- WHAT IS NEEDED -
Please look for the string "points" below and report every line in which it occurs.

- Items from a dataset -
++++++

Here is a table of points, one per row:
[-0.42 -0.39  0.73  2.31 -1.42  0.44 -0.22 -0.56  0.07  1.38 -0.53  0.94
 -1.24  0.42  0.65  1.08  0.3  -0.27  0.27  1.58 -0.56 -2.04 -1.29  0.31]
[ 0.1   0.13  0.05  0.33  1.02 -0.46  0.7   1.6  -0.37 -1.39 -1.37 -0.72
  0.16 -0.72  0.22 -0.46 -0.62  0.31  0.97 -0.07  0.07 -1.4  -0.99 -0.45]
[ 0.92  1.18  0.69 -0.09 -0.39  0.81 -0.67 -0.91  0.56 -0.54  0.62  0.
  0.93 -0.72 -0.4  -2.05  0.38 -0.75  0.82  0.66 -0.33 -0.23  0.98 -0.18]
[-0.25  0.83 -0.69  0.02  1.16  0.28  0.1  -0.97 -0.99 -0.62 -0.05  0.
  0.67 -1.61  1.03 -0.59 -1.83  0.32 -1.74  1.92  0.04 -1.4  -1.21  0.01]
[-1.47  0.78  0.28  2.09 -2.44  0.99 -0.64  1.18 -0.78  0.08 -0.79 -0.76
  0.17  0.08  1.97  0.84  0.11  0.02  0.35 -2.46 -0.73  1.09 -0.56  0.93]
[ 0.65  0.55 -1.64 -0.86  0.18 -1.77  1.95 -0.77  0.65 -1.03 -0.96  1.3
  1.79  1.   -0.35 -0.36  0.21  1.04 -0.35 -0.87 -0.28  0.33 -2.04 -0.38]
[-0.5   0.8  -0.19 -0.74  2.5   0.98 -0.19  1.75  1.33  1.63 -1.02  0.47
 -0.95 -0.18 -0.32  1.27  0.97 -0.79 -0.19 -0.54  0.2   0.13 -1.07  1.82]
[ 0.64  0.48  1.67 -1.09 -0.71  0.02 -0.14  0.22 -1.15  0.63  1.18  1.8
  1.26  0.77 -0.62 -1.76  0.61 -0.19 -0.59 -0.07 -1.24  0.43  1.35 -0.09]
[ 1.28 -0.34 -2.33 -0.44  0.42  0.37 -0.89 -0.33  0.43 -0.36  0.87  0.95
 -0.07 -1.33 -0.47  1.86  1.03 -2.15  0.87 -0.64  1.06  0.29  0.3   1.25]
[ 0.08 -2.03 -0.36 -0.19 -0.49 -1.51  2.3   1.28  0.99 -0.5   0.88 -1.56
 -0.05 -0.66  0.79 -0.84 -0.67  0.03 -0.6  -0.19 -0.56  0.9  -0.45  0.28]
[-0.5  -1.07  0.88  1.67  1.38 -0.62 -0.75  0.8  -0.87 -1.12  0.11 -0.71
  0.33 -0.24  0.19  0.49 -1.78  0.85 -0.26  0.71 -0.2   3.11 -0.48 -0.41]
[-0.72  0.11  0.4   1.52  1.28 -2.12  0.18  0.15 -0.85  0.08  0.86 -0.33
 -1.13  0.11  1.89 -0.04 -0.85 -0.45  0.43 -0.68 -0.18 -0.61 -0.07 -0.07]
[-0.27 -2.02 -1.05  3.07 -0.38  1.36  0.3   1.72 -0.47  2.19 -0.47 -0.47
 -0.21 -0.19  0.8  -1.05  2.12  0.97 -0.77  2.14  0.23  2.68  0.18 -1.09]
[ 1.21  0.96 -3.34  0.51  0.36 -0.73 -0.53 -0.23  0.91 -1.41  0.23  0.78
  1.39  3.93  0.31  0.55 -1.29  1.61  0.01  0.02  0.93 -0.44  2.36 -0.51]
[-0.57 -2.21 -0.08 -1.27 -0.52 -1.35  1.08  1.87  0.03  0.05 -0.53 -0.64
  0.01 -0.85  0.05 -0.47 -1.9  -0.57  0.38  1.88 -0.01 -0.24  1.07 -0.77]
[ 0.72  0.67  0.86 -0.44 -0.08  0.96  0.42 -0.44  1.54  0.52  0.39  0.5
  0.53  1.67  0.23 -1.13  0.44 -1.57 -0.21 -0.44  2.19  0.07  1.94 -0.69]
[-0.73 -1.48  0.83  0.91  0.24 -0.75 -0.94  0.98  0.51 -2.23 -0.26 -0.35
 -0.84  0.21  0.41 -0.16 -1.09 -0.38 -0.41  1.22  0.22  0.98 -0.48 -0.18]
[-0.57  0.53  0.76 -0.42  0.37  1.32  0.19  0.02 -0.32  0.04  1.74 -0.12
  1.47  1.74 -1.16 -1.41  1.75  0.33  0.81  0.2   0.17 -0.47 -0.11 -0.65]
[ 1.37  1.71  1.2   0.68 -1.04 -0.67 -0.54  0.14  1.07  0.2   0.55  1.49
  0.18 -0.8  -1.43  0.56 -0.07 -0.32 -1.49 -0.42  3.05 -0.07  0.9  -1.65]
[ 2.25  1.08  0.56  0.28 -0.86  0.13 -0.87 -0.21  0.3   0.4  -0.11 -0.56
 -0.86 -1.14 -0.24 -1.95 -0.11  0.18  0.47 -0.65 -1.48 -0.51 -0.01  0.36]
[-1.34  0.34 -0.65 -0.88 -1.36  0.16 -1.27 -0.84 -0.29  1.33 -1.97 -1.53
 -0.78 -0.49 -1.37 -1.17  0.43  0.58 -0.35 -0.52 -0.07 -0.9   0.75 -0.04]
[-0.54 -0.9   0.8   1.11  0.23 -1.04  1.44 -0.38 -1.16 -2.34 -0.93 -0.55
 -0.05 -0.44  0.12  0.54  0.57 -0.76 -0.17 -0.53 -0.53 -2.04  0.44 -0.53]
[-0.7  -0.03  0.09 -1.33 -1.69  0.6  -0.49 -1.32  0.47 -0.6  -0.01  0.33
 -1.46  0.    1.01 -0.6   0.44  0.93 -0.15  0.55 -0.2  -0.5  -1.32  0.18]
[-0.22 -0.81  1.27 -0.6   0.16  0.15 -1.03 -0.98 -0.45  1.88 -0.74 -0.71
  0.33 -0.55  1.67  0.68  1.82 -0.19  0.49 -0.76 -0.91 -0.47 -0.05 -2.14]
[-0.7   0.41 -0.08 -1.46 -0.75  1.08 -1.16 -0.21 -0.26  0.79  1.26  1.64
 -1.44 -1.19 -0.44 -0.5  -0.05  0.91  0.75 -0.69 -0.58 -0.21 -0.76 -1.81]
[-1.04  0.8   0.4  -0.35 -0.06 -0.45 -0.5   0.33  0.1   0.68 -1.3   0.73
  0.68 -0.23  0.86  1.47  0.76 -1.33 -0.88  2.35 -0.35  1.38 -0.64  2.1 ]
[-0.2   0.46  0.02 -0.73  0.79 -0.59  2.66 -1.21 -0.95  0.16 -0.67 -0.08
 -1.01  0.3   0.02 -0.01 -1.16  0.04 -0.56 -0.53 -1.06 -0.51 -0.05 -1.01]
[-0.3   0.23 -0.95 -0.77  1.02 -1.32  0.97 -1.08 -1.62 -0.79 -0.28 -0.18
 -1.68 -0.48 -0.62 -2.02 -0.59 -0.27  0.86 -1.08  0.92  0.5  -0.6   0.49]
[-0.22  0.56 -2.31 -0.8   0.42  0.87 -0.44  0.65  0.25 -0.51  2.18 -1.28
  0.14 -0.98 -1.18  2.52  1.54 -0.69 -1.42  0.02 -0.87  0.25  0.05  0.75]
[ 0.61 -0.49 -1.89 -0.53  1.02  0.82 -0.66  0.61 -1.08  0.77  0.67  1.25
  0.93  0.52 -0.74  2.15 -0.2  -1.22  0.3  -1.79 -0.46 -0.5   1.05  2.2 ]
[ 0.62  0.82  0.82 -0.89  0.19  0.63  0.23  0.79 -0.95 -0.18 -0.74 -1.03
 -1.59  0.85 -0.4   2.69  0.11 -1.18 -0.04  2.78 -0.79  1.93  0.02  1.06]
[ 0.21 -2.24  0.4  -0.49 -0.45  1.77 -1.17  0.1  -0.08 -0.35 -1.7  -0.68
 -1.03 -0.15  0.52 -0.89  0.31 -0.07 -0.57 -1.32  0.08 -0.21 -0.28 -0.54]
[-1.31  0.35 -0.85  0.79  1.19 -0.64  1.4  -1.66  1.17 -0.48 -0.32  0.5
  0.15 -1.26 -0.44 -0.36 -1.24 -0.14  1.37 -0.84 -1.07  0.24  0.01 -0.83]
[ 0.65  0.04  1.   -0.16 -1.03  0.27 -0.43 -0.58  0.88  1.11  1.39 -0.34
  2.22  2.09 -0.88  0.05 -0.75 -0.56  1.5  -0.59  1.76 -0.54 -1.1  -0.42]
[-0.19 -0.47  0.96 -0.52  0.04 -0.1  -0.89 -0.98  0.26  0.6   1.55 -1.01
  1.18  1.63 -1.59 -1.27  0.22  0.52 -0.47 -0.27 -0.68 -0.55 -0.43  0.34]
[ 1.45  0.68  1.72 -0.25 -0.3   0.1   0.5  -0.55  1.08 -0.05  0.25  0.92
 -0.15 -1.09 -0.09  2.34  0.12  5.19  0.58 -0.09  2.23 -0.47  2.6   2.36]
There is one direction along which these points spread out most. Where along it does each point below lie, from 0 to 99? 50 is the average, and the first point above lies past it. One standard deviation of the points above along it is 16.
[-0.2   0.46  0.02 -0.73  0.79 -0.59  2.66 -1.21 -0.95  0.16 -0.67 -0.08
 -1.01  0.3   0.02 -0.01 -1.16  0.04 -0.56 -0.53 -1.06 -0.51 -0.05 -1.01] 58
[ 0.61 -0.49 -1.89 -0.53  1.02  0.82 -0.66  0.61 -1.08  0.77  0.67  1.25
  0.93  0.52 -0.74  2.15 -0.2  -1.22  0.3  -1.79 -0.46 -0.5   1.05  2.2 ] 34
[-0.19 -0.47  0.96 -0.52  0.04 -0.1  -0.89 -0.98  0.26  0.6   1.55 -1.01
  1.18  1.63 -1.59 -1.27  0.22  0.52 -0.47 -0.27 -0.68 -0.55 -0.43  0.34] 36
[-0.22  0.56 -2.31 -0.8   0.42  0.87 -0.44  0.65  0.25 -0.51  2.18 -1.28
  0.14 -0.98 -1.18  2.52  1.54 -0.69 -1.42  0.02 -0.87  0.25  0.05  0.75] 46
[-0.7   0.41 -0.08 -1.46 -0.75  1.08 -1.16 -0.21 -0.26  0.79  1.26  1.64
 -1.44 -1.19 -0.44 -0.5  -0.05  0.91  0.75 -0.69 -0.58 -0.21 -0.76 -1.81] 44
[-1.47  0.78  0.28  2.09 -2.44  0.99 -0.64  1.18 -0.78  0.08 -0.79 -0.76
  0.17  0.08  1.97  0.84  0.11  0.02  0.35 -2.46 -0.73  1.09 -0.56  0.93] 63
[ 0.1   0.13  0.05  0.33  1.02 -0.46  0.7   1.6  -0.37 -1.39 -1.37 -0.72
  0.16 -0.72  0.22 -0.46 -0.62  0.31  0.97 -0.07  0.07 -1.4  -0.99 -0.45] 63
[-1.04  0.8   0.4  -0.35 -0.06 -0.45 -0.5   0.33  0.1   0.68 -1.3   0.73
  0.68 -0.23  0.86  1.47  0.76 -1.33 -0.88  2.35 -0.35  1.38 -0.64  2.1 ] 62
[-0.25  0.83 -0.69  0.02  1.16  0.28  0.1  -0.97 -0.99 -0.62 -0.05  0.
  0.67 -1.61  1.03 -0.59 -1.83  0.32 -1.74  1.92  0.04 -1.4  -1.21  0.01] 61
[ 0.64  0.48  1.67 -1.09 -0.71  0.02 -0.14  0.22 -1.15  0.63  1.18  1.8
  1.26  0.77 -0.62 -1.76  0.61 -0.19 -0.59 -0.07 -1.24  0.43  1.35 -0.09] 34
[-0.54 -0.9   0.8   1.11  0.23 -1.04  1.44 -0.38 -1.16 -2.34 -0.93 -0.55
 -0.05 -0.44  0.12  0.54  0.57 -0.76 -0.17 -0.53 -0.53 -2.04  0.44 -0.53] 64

++++++

- FINISHED EXERCISE -
Here is a table of points, one per row:
There is one direction along which these points spread out most. Where along it does each point below lie, from 0 to 99? 50 is the average, and the first point above lies past it. One standard deviation of the points above along it is 16.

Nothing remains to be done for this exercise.